**Exercise instructions:** Beginning with the line that holds "43, 45, 54, 39]) 42", write out the remaining lines of the material exactly, the last line included.

**Task material:**
50 stands for zero in the data rows.
Here are some points, one per row:
tensor([71, 70, 32, 50, 52, 61, 30, 38, 64, 54, 50, 41, 63, 23, 68, 44, 52, 35, 21, 18, 12, 47, 42, 55, 46, 62, 51, 54,
        49, 37, 49, 35])
tensor([32, 56, 41, 32, 41, 67, 68, 42, 57, 53, 80, 42, 43, 27, 44, 51, 42, 62, 36, 39, 43, 31, 51, 72, 59, 44, 50, 42,
        50, 33, 41, 63])
tensor([38, 50, 45, 53, 64, 28, 56, 78, 46, 51, 41, 45, 63, 73, 64, 65, 32, 67, 67, 38, 60, 79, 61, 79, 49, 63, 53, 22,
        37, 38, 62, 40])
tensor([22, 40, 30, 48, 73, 55, 45, 59, 46, 54, 75, 61, 72, 24, 39, 42, 59, 71, 44, 62, 48, 54, 78, 56, 42, 45, 56, 56,
        43, 65, 42, 45])
tensor([42, 42, 49, 48, 60, 62, 48, 41, 46, 45, 34, 54, 50, 46, 24, 78, 36, 29, 36, 51, 39, 51, 62, 51, 29, 52, 32, 57,
        70, 60, 52, 63])
tensor([38, 58, 34, 23, 64, 26, 58, 72, 44, 66, 69, 52, 46, 36, 60, 60, 61, 19, 67, 51, 64, 58, 34, 52, 61, 31, 44, 48,
        32, 72, 44, 51])
tensor([42, 51, 66, 55, 25, 63, 49, 47, 37, 46, 34, 35, 38, 41, 32, 64, 30, 49, 60, 35, 50, 79, 43, 39, 53, 46, 48, 48,
        17, 37, 45, 51])
tensor([46, 49, 60, 50, 57, 20, 37, 66, 81, 39, 51, 40, 45, 61, 30, 54, 56, 30, 61, 32, 61, 50, 33, 44, 49, 58, 40, 54,
        70, 42, 45, 41])
tensor([58, 63, 36, 49, 34, 64, 47, 69, 37, 59, 63, 22, 64, 62, 46, 54, 28, 36, 68, 57, 34, 32, 58, 45, 29, 31, 59, 55,
        51, 59, 48, 52])
tensor([47, 47, 40, 26, 51, 60, 78, 66, 43, 38, 33, 62, 65, 63, 68, 62, 54, 51, 23, 55, 78, 30, 47, 18, 52, 41, 55, 47,
        38, 53, 32, 63])
tensor([55, 44, 54, 63, 57, 29, 70, 56, 51, 41, 47, 38, 50, 41, 43, 42, 47, 60, 59, 27, 41, 20, 54, 46, 81, 61, 32, 61,
        56, 46, 52, 40])
tensor([61, 25, 25, 56, 55, 82, 20, 56, 70, 44, 48, 59, 52, 35, 40, 43, 39, 59, 78, 44, 60, 43, 39, 46, 31, 12, 56, 37,
        62, 26, 60, 47])
tensor([50, 26, 59, 57, 52, 50, 43, 45, 48, 31, 45, 62, 61, 51, 45, 30, 56, 55, 55, 56, 64, 64, 50, 29, 46, 46, 53, 79,
        51, 73, 24, 33])
tensor([66, 45, 42, 56, 13, 35, 46, 50, 70, 57, 55, 58, 48, 52, 51, 61, 60, 56, 53, 53, 54, 64, 48, 61, 75, 36, 28, 63,
        18, 51, 46, 63])
tensor([54, 54, 47, 47, 39, 40, 66, 64, 27, 50, 62, 52, 33, 47, 35, 52, 63, 56, 35, 55, 67, 58, 52, 50, 44, 53, 25, 67,
        56, 48, 67, 47])
tensor([52, 57, 45, 26, 59, 44, 45, 59, 57, 58, 41, 59, 43, 58, 52, 27, 35, 79, 39, 49, 46, 54, 34, 56, 20, 51, 65, 69,
        45, 32, 31, 76])
tensor([48, 55, 41, 31, 40, 53, 42, 33, 54, 33, 48, 67, 43, 47, 47, 40, 48, 51, 56, 65, 49, 68, 54, 45, 39, 79, 52, 54,
        26, 53, 31, 36])
tensor([66, 12, 61, 37, 41, 52, 72, 48, 41, 78, 40, 52, 65, 38, 63, 29, 41, 34, 38, 34, 59, 58, 51, 52, 62, 75, 51, 68,
        54, 32, 66, 57])
tensor([45, 62, 55, 57, 38, 43, 52, 52, 55, 57, 45, 53, 79, 34, 52, 52, 32, 27, 45, 66, 74, 51, 51, 50, 37, 60, 68, 45,
        49, 38, 56, 22])
tensor([49, 70, 77, 52, 63, 52, 32, 72, 30, 42, 71, 55, 42, 54, 47, 27, 43, 31, 41, 48, 26, 68, 34, 37, 46, 52, 49, 43,
        49, 53, 46, 54])
tensor([46, 67, 50, 63, 51, 32, 35, 48, 27, 53, 59, 54, 43, 22, 68, 46, 34, 59, 46, 62, 49, 72, 39, 80, 37, 30, 64, 50,
        83, 52, 61, 76])
tensor([46, 71, 53, 68, 47, 48, 61, 32, 56, 53, 38, 58, 53, 68, 60, 53, 41, 42, 54, 41, 62, 68, 36, 54, 66, 50, 58, 73,
        91, 57, 24, 63])
tensor([31, 61, 48, 49, 53, 28, 19, 47, 49, 57, 8, 43, 32, 47, 69, 27, 41, 43, 48, 77, 37, 62, 52, 51, 55, 51, 37, 31,
        52, 63, 40, 42])
tensor([49, 45, 54, 51, 38, 51, 49, 50, 52, 46, 55, 34, 67, 85, 50, 27, 37, 60, 49, 45, 58, 49, 53, 51, 17, 46, 50, 62,
        45, 43, 53, 51])
tensor([44, 39, 81, 43, 61, 43, 31, 49, 59, 35, 58, 60, 30, 42, 49, 49, 59, 63, 44, 79, 31, 38, 41, 52, 62, 41, 68, 56,
        32, 39, 55, 46])
tensor([69, 30, 31, 34, 64, 40, 49, 34, 34, 37, 52, 7, 44, 34, 28, 60, 33, 62, 53, 76, 57, 57, 47, 35, 79, 59, 49, 46,
        57, 54, 48, 39])
tensor([47, 53, 43, 57, 50, 68, 41, 68, 31, 32, 65, 57, 32, 54, 75, 46, 28, 54, 71, 49, 65, 36, 37, 50, 58, 62, 26, 40,
        62, 37, 30, 38])
tensor([54, 69, 35, 21, 43, 37, 50, 33, 41, 60, 43, 52, 37, 67, 32, 46, 61, 62, 62, 39, 51, 21, 61, 54, 51, 51, 65, 42,
        60, 67, 56, 45])
tensor([38, 41, 64, 70, 66, 49, 73, 45, 69, 60, 37, 60, 48, 27, 48, 37, 54, 55, 51, 66, 40, 38, 26, 44, 40, 36, 54, 42,
        52, 55, 62, 66])
tensor([69, 49, 41, 57, 53, 49, 57, 56, 47, 50, 34, 66, 50, 39, 56, 61, 48, 57, 59, 61, 31, 39, 68, 44, 12, 57, 10, 35,
        36, 64, 56, 50])
tensor([29, 48, 60, 64, 65, 56, 32, 60, 33, 53, 49, 53, 68, 54, 51, 41, 82, 56, 35, 47, 61, 66, 71, 60, 53, 44, 51, 34,
        69, 38, 35, 68])
tensor([64, 24, 42, 66, 67, 62, 53, 30, 62, 46, 56, 53, 45, 72, 64, 39, 54, 46, 33, 55, 44, 50, 42, 84, 44, 57, 24, 40,
        43, 61, 32, 85])
tensor([50, 58, 40, 60, 42, 21, 52, 44, 67, 46, 55, 64, 82, 59, 79, 66, 37, 75, 58, 39, 49, 35, 71, 33, 73, 52, 58, 62,
        54, 58, 53, 38])
tensor([74, 52, 18, 53, 19, 44, 54, 31, 30, 46, 67, 78, 52, 53, 14, 46, 51, 33, 69, 54, 53, 53, 63, 61, 58, 25, 50, 43,
        38, 42, 44, 44])
tensor([51, 48, 28, 56, 63, 71, 64, 68, 62, 41, 40, 68, 46, 60, 43, 37, 56, 23, 50, 57, 55, 35, 78, 52, 66, 62, 57, 37,
        59, 51, 82, 59])
tensor([31, 46, 70, 35, 31, 44, 51, 54, 64, 59, 58, 62, 54, 53, 34, 48, 39, 42, 79, 62, 37, 45, 55, 45, 36, 87, 56, 38,
        67, 37, 44, 74])
tensor([53, 47, 45, 32, 50, 83, 44, 62, 51, 84, 57, 41, 38, 76, 61, 83, 54, 52, 51, 51, 58, 70, 53, 50, 75, 68, 58, 45,
        43, 68, 50, 50])
tensor([28, 69, 34, 78, 64, 49, 55, 52, 46, 82, 47, 61, 59, 66, 30, 37, 68, 66, 42, 46, 33, 52, 39, 27, 49, 44, 33, 66,
        30, 18, 74, 59])
tensor([56, 60, 66, 36, 56, 44, 41, 35, 46, 41, 36, 78, 36, 37, 63, 69, 54, 38, 54, 35, 15, 54, 72, 53, 55, 42, 81, 59,
        49, 38, 39, 47])
tensor([33, 50, 75, 36, 51, 54, 68, 43, 67, 56, 34, 54, 43, 65, 47, 50, 58, 39, 47, 59, 48, 42, 43, 76, 55, 26, 35, 44,
        48, 20, 53, 29])
tensor([72, 58, 74, 39, 56, 67, 26, 65, 50, 70, 37, 50, 81, 41, 40, 62, 58, 44, 69, 50, 46, 41, 37, 38, 63, 55, 27, 68,
        62, 73, 58, 44])
tensor([27, 54, 51, 42, 71, 38, 55, 12, 47, 35, 84, 34, 63, 67, 58, 48, 47, 39, 64, 60, 46, 52, 54, 28, 58, 53, 48, 62,
        53, 42, 66, 49])
tensor([27, 29, 68, 40, 44, 51, 51, 30, 37, 81, 43, 31, 43, 36, 73, 63, 64, 53, 53, 57, 57, 46, 69, 47, 42, 39, 49, 63,
        56, 44, 48, 28])
tensor([68, 47, 56, 60, 57, 38, 43, 64, 33, 54, 47, 51, 40, 58, 21, 40, 21, 45, 39, 59, 14, 62, 74, 42, 53, 28, 62, 54,
        70, 40, 42, 65])
tensor([36, 38, 41, 85, 26, 54, 33, 50, 24, 39, 42, 34, 56, 59, 39, 71, 58, 32, 55, 52, 37, 33, 41, 78, 59, 67, 74, 65,
        29, 69, 44, 39])
tensor([63, 92, 45, 41, 55, 67, 54, 32, 42, 34, 44, 37, 55, 54, 59, 52, 71, 49, 36, 45, 83, 44, 33, 48, 48, 46, 54, 51,
        45, 45, 69, 55])
tensor([76, 51, 57, 39, 35, 61, 67, 31, 51, 37, 77, 58, 49, 54, 53, 61, 60, 46, 39, 68, 53, 56, 44, 68, 34, 69, 39, 51,
        56, 45, 68, 31])
tensor([65, 53, 70, 76, 70, 41, 78, 35, 63, 68, 57, 25, 53, 49, 68, 65, 42, 26, 59, 54, 59, 35, 46, 42, 28, 47, 57, 42,
        30, 55, 40, 61])
tensor([55, 58, 57, 81, 47, 46, 29, 49, 71, 44, 55, 35, 11, 47, 61, 45, 64, 41, 31, 49, 91, 27, 95, 24, 47, 55, 50, 57,
        37, 38, 64, 61])
tensor([73, 33, 53, 53, 55, 28, 36, 39, 40, 50, 50, 52, 72, 56, 43, 53, 66, 70, 41, 50, 57, 43, 43, 59, 41, 52, 64, 35,
        56, 62, 56, 37])
tensor([59, 59, 64, 52, 45, 64, 67, 38, 43, 33, 40, 32, 38, 46, 35, 57, 21, 68, 49, 62, 43, 51, 46, 59, 66, 30, 61, 45,
        56, 67, 51, 22])
tensor([49, 37, 49, 44, 50, 62, 36, 28, 26, 24, 50, 32, 65, 42, 44, 45, 43, 60, 72, 18, 68, 44, 58, 49, 61, 56, 33, 32,
        30, 57, 58, 76])
There is one direction along which these points spread out most. For each point below, how far along it does it lie, from 0 to 99? 50 is the average, and the first point above lies past it. One standard deviation of the points above along it is 16.
tensor([40, 44, 67, 56, 33, 53, 46, 61, 53, 43, 52, 67, 48, 38, 41, 40, 49, 62, 48, 60, 46, 35, 25, 51, 77, 68, 69, 41,
        47, 66, 74, 75]) 54
tensor([53, 56, 38, 60, 61, 56, 47, 38, 54, 82, 43, 48, 23, 41, 43, 47, 63, 69, 62, 43, 49, 62, 31, 51, 37, 75, 66, 67,
        58, 64, 54, 42]) 56
tensor([63, 43, 45, 56, 54, 61, 63, 48, 31, 73, 67, 52, 44, 54, 58, 14, 48, 37, 66, 55, 64, 47, 52, 67, 56, 50, 59, 48,
        53, 73, 47, 6]) 38
tensor([33, 46, 50, 40, 89, 51, 34, 56, 57, 40, 35, 71, 44, 56, 44, 56, 14, 47, 45, 33, 50, 43, 39, 72, 38, 29, 44, 79,
        39, 64, 79, 40]) 64
tensor([33, 32, 27, 72, 39, 56, 54, 63, 84, 46, 71, 55, 31, 40, 56, 62, 39, 51, 26, 50, 52, 62, 44, 35, 45, 50, 55, 53,
        56, 51, 41, 55]) 56
tensor([51, 41, 44, 55, 52, 34, 39, 39, 73, 58, 49, 52, 64, 55, 22, 53, 55, 50, 18, 45, 51, 48, 46, 44, 44, 41, 45, 8,
        55, 47, 19, 36]) 57
tensor([39, 39, 34, 36, 21, 46, 34, 54, 46, 48, 39, 49, 56, 46, 79, 33, 61, 35, 37, 56, 51, 23, 39, 40, 45, 38, 45, 51,
        69, 40, 58, 57]) 53
tensor([49, 47, 82, 47, 44, 35, 35, 58, 49, 68, 76, 58, 30, 46, 52, 55, 54, 62, 58, 10, 45, 46, 50, 53, 41, 32, 54, 34,
        61, 70, 52, 53]) 61
tensor([72, 39, 47, 59, 59, 63, 61, 53, 51, 32, 36, 58, 52, 57, 51, 57, 63, 51, 84, 38, 44, 71, 52, 31, 50, 52, 78, 36,
        43, 45, 54, 39]) 42
tensor([38, 65, 59, 51, 31, 66, 44, 34, 63, 72, 55, 61, 57, 63, 68, 47, 36, 66, 42, 66, 44, 59, 55, 44, 63, 35, 25, 49,
        63, 65, 54, 54]) 55
tensor([33, 48, 40, 39, 36, 57, 78, 60, 83, 16, 40, 13, 48, 45, 53, 23, 81, 51, 56, 42, 27, 77, 59, 65, 40, 32, 48, 50,
        59, 69, 56, 55]) 56
tensor([64, 69, 46, 58, 55, 55, 42, 64, 60, 48, 33, 40, 62, 26, 49, 47, 58, 58, 77, 78, 64, 36, 63, 81, 62, 51, 55, 73,
        52, 24, 17, 54]) 53
tensor([45, 74, 48, 63, 36, 56, 68, 49, 42, 31, 45, 67, 46, 51, 54, 67, 66, 65, 66, 54, 41, 48, 41, 44, 34, 49, 41, 41,
        60, 58, 40, 37]) 48
tensor([48, 19, 34, 55, 57, 45, 50, 51, 28, 52, 42, 36, 43, 72, 65, 81, 78, 56, 43, 58, 37, 44, 30, 37, 51, 53, 49, 64,
        64, 30, 52, 52]) 44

**Written answer:**
        43, 45, 54, 39]) 42
tensor([38, 65, 59, 51, 31, 66, 44, 34, 63, 72, 55, 61, 57, 63, 68, 47, 36, 66, 42, 66, 44, 59, 55, 44, 63, 35, 25, 49,
        63, 65, 54, 54]) 55
tensor([33, 48, 40, 39, 36, 57, 78, 60, 83, 16, 40, 13, 48, 45, 53, 23, 81, 51, 56, 42, 27, 77, 59, 65, 40, 32, 48, 50,
        59, 69, 56, 55]) 56
tensor([64, 69, 46, 58, 55, 55, 42, 64, 60, 48, 33, 40, 62, 26, 49, 47, 58, 58, 77, 78, 64, 36, 63, 81, 62, 51, 55, 73,
        52, 24, 17, 54]) 53
tensor([45, 74, 48, 63, 36, 56, 68, 49, 42, 31, 45, 67, 46, 51, 54, 67, 66, 65, 66, 54, 41, 48, 41, 44, 34, 49, 41, 41,
        60, 58, 40, 37]) 48
tensor([48, 19, 34, 55, 57, 45, 50, 51, 28, 52, 42, 36, 43, 72, 65, 81, 78, 56, 43, 58, 37, 44, 30, 37, 51, 53, 49, 64,
        64, 30, 52, 52]) 44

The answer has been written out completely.